### TRY IT
When you reach the line containing "[97 102 87 105" in the entries below, start writing out each line exactly, and stop after the line containing "[111 113 114".

(Stored data)

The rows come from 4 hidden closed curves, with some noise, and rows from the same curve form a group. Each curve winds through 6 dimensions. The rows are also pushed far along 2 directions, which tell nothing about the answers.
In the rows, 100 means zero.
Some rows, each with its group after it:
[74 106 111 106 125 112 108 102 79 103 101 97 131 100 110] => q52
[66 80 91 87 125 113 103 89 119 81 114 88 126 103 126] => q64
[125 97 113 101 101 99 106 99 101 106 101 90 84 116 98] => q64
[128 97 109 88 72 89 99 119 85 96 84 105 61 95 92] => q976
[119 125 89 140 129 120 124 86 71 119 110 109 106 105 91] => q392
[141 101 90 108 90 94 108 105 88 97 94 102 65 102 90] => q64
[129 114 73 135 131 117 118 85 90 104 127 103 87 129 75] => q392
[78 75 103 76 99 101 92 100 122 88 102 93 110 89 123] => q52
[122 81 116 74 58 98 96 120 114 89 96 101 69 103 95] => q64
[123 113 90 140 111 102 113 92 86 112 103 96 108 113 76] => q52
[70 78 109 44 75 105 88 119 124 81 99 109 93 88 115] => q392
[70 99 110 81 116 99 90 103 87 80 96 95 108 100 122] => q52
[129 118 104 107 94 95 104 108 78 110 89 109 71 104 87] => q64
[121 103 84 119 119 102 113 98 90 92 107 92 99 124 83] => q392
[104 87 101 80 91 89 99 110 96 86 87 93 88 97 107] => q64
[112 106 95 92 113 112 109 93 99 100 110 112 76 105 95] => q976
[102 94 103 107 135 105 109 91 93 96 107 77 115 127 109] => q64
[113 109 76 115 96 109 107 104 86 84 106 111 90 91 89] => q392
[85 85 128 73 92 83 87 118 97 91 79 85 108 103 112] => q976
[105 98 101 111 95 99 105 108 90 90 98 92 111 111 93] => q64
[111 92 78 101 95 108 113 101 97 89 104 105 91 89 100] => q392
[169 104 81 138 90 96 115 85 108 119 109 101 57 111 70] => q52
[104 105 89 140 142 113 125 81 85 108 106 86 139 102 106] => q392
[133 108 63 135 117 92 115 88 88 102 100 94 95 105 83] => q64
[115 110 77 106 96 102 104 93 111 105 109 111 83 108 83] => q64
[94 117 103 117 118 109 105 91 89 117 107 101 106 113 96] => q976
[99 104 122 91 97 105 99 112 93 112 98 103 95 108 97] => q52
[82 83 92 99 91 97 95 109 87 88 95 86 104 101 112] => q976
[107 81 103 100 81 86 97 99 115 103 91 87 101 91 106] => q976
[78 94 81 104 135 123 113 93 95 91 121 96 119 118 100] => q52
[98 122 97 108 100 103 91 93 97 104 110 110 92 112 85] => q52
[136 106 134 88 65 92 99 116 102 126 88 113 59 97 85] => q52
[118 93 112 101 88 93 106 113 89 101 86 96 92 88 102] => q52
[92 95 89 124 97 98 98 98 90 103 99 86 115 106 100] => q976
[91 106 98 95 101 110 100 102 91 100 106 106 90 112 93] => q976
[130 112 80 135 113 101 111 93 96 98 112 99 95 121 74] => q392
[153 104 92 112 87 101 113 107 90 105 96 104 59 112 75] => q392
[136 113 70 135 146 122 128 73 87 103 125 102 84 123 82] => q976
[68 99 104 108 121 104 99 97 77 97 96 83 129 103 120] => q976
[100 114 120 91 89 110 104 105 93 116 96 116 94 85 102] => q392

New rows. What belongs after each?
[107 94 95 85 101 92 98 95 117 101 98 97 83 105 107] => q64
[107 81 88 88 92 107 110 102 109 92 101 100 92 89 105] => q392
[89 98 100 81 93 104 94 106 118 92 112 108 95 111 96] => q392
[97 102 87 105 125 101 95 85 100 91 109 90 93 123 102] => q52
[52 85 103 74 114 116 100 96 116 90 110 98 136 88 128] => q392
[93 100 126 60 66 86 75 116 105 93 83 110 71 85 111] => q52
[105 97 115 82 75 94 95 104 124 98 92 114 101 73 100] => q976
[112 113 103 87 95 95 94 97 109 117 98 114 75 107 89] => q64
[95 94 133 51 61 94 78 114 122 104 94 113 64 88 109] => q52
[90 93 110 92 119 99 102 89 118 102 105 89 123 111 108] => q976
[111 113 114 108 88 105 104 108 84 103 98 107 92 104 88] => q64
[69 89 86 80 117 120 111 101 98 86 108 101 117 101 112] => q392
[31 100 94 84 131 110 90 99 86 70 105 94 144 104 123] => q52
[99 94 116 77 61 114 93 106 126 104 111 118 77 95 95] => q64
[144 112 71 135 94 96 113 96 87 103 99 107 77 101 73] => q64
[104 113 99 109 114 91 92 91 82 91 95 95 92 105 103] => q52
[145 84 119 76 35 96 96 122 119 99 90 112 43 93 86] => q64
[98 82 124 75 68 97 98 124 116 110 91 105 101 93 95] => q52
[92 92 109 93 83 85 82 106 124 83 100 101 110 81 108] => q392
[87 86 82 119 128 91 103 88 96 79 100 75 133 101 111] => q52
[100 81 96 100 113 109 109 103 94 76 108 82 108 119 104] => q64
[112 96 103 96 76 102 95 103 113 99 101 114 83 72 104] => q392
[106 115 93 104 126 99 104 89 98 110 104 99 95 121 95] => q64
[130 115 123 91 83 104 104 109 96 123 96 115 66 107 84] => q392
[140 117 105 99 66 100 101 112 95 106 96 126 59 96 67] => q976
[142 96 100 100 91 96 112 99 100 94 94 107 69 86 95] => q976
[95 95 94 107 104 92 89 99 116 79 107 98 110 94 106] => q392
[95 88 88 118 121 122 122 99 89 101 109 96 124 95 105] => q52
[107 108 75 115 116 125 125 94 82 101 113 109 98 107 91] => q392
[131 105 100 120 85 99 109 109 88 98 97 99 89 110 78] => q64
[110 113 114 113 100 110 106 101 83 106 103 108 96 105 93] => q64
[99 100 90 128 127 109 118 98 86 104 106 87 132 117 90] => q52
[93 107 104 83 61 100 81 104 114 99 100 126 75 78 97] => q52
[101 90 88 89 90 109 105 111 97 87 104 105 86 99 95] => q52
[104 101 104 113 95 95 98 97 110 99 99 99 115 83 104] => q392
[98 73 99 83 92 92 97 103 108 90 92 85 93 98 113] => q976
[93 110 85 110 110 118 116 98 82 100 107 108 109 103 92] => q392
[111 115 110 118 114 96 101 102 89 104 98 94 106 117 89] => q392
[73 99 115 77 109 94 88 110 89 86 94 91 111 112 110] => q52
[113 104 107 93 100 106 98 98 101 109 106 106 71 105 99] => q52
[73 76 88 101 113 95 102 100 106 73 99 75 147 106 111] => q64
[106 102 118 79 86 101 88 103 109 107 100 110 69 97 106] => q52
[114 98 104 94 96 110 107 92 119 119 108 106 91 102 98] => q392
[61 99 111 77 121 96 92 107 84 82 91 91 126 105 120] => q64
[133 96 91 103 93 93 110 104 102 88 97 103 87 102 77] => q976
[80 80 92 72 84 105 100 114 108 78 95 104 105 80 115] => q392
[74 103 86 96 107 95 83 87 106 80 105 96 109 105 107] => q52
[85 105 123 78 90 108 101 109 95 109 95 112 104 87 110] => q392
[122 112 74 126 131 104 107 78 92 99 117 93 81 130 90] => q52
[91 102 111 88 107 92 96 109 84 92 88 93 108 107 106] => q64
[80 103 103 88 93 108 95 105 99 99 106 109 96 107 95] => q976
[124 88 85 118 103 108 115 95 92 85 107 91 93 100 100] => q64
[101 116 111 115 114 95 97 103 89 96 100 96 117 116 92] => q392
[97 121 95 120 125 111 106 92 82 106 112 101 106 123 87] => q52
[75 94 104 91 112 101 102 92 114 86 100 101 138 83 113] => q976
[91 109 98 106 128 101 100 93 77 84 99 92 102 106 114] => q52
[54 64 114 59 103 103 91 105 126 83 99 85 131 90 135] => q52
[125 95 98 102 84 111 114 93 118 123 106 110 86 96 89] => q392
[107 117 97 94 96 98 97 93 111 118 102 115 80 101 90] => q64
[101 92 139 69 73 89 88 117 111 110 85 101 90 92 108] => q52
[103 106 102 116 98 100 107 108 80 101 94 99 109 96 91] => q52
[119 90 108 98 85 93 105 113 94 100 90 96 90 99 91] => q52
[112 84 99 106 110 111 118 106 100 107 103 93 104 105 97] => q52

### EXERCISE RESPONSE
[97 102 87 105 125 101 95 85 100 91 109 90 93 123 102] => q52
[52 85 103 74 114 116 100 96 116 90 110 98 136 88 128] => q392
[93 100 126 60 66 86 75 116 105 93 83 110 71 85 111] => q52
[105 97 115 82 75 94 95 104 124 98 92 114 101 73 100] => q976
[112 113 103 87 95 95 94 97 109 117 98 114 75 107 89] => q64
[95 94 133 51 61 94 78 114 122 104 94 113 64 88 109] => q52
[90 93 110 92 119 99 102 89 118 102 105 89 123 111 108] => q976
[111 113 114 108 88 105 104 108 84 103 98 107 92 104 88] => q64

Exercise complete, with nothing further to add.